Where the string "Points" shows up in a line of the records, copy that line.
───── MATERIAL TO PROCESS ─────
Every row gives one point. The last column is the point's height on a tilted bowl or saddle (a function of degree 2), plus a little noise. Count its main directions that bend up, bend down and stay straight.

Points (18 x 4)
[[  6.3   6.8   0.8  -6.3]
 [  4.7   0.5   7.3  -1.7]
 [  6.9  -8.6  -4.8   1.2]
 [  2.0  -2.6   0.7  -2.3]
 [ -0.2  -1.3  -1.4  -1.2]
 [  1.2   0.9   1.3  -0.8]
 [  6.6   6.9   2.2  -5.4]
 [  3.2  -0.4  -1.2  -2.9]
 [ -0.1  -1.0  -1.3  -1.5]
 [  2.9   6.2  -5.0  -7.9]
 [ -6.9   2.2  -2.0  -1.5]
 [  2.0  -3.5   0.2  -2.5]
 [  3.7  -1.8  -9.7   0.7]
 [ 10.7   0.7  -3.9 -10.3]
 [  5.2   0.7   0.4  -4.4]
 [ -3.5  -2.2  -2.6  -1.3]
 [  7.7   2.0   4.5  -6.3]
 [  2.2  -2.3  -5.0  -1.0]]
Directions: 1 up, 2 down, 0 straight

Points (21 x 5)
[[ -4.4   0.4   0.2  -7.6   0.6]
 [  2.0   3.1   1.4   1.5   0.7]
 [  2.2  -0.3  -1.0  -2.5   1.4]
 [  2.6   5.3   2.7   4.3   0.8]
 [ -6.8   9.2   1.6   3.3   8.6]
 [ -2.6   3.8  -3.0   9.3   1.1]
 [  2.1   2.8   2.6   6.6  -0.9]
 [  1.6   3.9  -2.1   1.5   0.5]
 [ -1.1  -1.1   3.2  -5.8  -0.2]
 [  0.4  -2.4   9.3   3.6  -3.4]
 [ -1.9   0.8   8.3  -2.6  -0.2]
 [  5.1  -5.6  -7.0   5.5  -0.2]
 [ -1.7   0.7  -1.6   0.6   2.6]
 [ -3.7  -0.5   6.4   1.7   2.1]
 [  3.9   3.6  -2.0   0.9  -0.2]
 [ -0.4  -6.7  -8.1  -0.5   8.4]
 [ -7.3  -4.5   5.6  -1.2   3.0]
 [  2.6  -3.1   2.1  -2.4   0.4]
 [ -4.0   3.9  -0.1   6.5   4.3]
 [-13.9  -1.3   4.3   0.0  12.7]
 [ -5.5  -0.1   0.0   0.4   5.1]]
Directions: 2 up, 2 down, 0 straight

Points (43 x 7)
[[ -6.4  -2.5  -2.5   3.4   1.9   0.4   0.8]
 [  2.5   1.4   0.8  -1.1   2.0   5.5   1.3]
 [ -5.0   1.2  -3.9   2.2  -6.6   1.7   0.6]
 [ -9.3  -3.0   3.0  -0.7   0.2  -3.3   2.8]
 [ -2.6  -2.3   1.7 -12.6  -1.2   0.5  -0.3]
 [ -2.2  -2.9   3.6  -1.4   1.6  -1.8   0.3]
 [  2.6   1.4  -1.5  -4.9  -8.1  -4.8   7.7]
 [  1.2  -1.5  -1.2   4.2  -8.6   2.8   2.3]
 [  3.7   0.5  -1.4   4.3  -2.5  -7.9   5.0]
 [ -1.0   5.3   0.1  11.2   3.9   5.0   6.6]
 [  2.3  -4.3  -2.6  -3.4   5.7   4.3   1.0]
 [  0.0   4.1   3.0   3.3   7.9  -0.3   2.7]
 [  3.4  -8.8   2.1  -3.7   4.8  -0.6   1.0]
 [ -2.7   1.6   2.3  -1.1  -2.6   8.6   3.3]
 [  8.0  -5.8  -0.3   1.9  -0.7  -6.8   4.4]
 [  7.2  -2.0  -6.0   9.8   3.0   3.2   0.1]
 [ -5.7  -1.3  -8.3   1.8   0.8  -5.9   2.7]
 [  5.2  -2.3   1.9  -2.0   4.7   1.4  -0.5]
 [ -1.8  -1.1   2.8   7.4   4.1   1.5   2.9]
 [ -4.0  -0.3  -2.9  -0.6  -7.5   1.8   1.3]
 [ -4.3   0.2   0.3  -2.3   0.4  -5.2   1.9]
 [ -3.4  -5.8  -4.7   2.6  -5.3   8.1  -0.6]
 [  6.3  -4.0   0.8   2.4  -2.4  -4.4   3.3]
 [-10.3   1.4   8.3  -3.1  -3.0  -1.7   5.0]
 [  3.2  -0.7  -6.6  -0.2   1.3  -5.5   3.5]
 [  0.5   2.4  -1.4   0.4  -0.4  -0.6   1.6]
 [  3.1  -6.2   2.7  -1.4  -1.2   1.0   1.8]
 [  3.2   6.3  -0.9  -0.7   5.4   2.1   3.3]
 [  3.4   7.3  -2.2   1.6  -0.9  -4.5   6.4]
 [  6.7   4.4  -5.6   1.3  -5.1  -5.8   7.4]
 [  2.6   7.7   5.5   7.8  -4.2  -3.6  10.8]
 [ -0.9   3.7  -2.0   4.2  -2.2   2.6   2.1]
 [  0.1   4.7  -1.9   9.9  -5.3   7.3   3.8]
 [  3.1   1.6   3.3  -8.1   0.3  -3.1   0.8]
 [ -4.8   0.0   1.2  -8.5  -4.0  -7.0   4.1]
 [ -2.6   4.3   2.1  -4.9   1.2  -2.3   1.0]
 [  0.8   1.2  -5.5   0.2  -2.1  -3.5   2.3]
 [ -5.4  -2.7   4.8  -2.3   4.9   4.2  -0.3]
 [  8.5   0.0   0.5 -11.0   1.2  -2.1   3.6]
 [ -1.3   7.6   7.1   0.9  -5.7  -7.6  12.7]
 [  3.0   3.7  -6.1  -3.5  -8.5  -5.3   8.8]
 [ -1.3  -0.6   0.1   3.0   0.7   2.2   0.6]
 [  1.1   3.8  -2.7   1.2  -1.8  -2.6   3.1]]
Directions: 4 up, 1 down, 1 straight

Points (72 x 9)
─────
» **EXERCISE SOLUTION**
Points (18 x 4)
Points (21 x 5)
Points (43 x 7)
Points (72 x 9)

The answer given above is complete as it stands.